What is required - Look through the material below and copy exactly the lines from the line with "Each row is" to the line with "127 107 122", those two lines included.

Record extracts -
──────────────────────────────

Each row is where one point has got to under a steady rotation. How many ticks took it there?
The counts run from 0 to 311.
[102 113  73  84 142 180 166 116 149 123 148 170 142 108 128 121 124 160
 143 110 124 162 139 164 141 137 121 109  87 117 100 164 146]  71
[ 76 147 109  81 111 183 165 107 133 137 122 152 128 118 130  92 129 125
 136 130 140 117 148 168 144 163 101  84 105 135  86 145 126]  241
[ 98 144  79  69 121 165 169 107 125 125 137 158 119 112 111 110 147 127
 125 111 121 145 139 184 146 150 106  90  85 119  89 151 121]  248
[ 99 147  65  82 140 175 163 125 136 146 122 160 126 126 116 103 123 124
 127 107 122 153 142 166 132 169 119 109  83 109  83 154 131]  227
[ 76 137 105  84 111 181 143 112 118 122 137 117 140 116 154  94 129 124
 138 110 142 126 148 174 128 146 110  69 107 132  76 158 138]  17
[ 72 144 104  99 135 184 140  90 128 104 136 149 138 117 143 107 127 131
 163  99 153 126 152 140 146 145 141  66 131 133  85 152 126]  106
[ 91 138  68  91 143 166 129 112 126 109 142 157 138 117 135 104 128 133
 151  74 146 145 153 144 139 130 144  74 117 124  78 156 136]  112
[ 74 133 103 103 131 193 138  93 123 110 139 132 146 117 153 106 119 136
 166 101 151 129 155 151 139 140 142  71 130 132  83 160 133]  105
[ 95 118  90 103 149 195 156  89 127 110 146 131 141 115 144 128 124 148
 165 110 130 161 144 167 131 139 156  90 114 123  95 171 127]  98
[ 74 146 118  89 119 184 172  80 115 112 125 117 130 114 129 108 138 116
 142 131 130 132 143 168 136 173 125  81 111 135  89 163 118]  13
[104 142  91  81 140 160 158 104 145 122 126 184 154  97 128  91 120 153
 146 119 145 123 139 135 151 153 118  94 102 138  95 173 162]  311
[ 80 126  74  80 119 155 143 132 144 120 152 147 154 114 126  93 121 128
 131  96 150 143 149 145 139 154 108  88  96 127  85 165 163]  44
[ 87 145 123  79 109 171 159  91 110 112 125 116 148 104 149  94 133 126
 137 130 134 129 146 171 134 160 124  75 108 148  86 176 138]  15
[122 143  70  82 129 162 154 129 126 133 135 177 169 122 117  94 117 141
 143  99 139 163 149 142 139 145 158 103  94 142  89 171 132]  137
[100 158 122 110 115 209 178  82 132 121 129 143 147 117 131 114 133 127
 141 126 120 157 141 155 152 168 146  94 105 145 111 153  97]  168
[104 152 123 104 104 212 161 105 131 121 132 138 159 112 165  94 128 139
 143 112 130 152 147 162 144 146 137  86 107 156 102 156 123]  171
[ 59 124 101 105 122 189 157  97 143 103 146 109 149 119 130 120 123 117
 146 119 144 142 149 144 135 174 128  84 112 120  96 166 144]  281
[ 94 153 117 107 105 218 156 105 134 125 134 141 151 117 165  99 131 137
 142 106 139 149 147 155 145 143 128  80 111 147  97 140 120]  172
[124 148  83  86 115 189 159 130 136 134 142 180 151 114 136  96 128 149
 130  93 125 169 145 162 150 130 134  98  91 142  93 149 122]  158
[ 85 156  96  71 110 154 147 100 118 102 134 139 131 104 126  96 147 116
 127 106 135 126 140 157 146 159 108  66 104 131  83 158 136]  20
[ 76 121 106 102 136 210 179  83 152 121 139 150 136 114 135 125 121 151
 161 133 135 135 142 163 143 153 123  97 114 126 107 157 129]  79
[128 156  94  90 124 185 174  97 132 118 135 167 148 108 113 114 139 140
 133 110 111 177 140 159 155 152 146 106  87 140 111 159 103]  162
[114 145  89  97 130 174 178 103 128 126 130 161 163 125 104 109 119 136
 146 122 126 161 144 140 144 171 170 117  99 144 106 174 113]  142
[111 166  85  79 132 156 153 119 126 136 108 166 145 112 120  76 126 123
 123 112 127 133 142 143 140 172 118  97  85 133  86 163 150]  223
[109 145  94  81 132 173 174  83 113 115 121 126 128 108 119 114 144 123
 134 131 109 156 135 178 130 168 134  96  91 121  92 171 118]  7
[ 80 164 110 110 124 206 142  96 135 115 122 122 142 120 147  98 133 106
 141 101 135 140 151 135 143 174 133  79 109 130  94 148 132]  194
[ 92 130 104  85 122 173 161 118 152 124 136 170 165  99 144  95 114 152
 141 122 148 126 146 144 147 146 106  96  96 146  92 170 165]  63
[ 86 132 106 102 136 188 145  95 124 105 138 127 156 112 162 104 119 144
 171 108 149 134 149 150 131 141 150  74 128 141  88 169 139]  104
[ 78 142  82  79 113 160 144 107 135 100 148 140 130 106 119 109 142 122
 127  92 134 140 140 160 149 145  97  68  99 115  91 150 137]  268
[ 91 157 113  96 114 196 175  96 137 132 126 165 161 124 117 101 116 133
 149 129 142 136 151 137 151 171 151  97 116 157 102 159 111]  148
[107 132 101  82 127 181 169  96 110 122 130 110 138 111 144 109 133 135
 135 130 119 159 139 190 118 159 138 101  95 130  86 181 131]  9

──────────────────────────────

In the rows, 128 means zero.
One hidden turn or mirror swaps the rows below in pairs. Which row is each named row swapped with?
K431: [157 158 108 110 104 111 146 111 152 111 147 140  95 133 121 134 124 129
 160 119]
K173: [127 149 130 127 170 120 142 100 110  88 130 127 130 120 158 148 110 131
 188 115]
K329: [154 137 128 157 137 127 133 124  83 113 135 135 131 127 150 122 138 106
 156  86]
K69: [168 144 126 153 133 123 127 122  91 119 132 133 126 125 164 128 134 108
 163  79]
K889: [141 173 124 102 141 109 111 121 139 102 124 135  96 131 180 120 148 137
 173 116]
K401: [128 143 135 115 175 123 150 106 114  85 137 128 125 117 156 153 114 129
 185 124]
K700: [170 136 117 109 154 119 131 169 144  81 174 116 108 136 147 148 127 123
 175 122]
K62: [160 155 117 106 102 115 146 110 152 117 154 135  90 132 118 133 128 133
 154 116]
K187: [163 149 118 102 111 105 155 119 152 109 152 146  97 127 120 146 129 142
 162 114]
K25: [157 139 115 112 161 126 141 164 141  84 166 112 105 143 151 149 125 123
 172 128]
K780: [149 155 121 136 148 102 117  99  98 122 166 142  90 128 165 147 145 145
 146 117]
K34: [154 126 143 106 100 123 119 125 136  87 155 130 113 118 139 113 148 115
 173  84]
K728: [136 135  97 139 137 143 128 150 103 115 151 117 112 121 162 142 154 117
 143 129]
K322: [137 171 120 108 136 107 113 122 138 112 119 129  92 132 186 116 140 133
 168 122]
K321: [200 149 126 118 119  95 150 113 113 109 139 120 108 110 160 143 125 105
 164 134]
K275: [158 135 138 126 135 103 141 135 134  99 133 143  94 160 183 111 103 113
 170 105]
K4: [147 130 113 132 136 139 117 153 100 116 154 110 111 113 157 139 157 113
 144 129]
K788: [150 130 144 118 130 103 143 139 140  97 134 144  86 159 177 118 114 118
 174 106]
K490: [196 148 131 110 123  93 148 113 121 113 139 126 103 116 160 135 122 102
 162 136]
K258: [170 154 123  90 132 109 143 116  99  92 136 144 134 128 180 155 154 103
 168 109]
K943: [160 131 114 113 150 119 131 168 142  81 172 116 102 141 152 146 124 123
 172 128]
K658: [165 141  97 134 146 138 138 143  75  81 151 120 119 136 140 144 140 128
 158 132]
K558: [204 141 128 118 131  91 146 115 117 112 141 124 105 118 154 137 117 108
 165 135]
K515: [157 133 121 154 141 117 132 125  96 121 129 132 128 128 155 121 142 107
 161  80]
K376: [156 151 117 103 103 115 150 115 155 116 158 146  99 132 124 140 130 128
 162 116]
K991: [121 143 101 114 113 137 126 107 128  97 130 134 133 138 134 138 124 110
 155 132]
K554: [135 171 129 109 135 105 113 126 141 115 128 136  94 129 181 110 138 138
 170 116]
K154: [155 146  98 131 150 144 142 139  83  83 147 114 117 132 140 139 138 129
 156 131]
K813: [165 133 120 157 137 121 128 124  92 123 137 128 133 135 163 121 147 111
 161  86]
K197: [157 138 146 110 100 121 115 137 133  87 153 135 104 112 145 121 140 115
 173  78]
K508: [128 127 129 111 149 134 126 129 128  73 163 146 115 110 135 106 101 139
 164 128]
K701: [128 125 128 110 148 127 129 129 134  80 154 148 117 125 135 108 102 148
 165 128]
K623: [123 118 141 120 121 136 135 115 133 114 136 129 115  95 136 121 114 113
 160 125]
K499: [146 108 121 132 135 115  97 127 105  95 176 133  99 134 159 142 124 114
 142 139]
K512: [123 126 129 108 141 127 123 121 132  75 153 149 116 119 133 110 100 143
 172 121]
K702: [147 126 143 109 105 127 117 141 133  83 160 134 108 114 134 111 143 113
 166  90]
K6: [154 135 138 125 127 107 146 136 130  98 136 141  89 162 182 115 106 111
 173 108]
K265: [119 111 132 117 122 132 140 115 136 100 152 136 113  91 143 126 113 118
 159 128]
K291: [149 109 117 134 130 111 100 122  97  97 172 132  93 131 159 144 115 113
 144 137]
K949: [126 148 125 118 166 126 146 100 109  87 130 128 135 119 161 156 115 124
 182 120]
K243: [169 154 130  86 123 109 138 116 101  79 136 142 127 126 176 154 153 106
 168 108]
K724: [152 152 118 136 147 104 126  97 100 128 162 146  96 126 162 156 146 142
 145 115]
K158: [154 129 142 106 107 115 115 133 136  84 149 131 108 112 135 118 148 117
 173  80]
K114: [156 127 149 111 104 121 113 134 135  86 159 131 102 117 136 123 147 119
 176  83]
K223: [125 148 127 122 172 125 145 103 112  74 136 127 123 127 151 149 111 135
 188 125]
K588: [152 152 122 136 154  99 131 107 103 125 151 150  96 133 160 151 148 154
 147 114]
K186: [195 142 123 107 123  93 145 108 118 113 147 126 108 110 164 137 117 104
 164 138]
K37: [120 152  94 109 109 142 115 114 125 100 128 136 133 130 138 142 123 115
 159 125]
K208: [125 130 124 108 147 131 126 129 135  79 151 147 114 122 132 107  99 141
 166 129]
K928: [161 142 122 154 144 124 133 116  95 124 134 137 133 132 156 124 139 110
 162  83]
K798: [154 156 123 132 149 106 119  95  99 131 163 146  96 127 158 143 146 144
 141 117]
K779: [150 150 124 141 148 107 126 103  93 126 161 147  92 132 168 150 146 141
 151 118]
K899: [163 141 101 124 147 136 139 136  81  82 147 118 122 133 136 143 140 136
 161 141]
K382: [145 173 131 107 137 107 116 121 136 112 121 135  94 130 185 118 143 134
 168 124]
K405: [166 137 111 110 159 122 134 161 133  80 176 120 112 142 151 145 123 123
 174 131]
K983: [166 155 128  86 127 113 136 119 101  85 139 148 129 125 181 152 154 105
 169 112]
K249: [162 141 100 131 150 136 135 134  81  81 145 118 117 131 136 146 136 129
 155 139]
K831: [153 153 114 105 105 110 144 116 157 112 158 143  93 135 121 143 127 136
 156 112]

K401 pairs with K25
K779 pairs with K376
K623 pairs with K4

──────────────────────────────

Result of the exercise -
Each row is where one point has got to under a steady rotation. How many ticks took it there?
The counts run from 0 to 311.
[102 113  73  84 142 180 166 116 149 123 148 170 142 108 128 121 124 160
 143 110 124 162 139 164 141 137 121 109  87 117 100 164 146]  71
[ 76 147 109  81 111 183 165 107 133 137 122 152 128 118 130  92 129 125
 136 130 140 117 148 168 144 163 101  84 105 135  86 145 126]  241
[ 98 144  79  69 121 165 169 107 125 125 137 158 119 112 111 110 147 127
 125 111 121 145 139 184 146 150 106  90  85 119  89 151 121]  248
[ 99 147  65  82 140 175 163 125 136 146 122 160 126 126 116 103 123 124
 127 107 122 153 142 166 132 169 119 109  83 109  83 154 131]  227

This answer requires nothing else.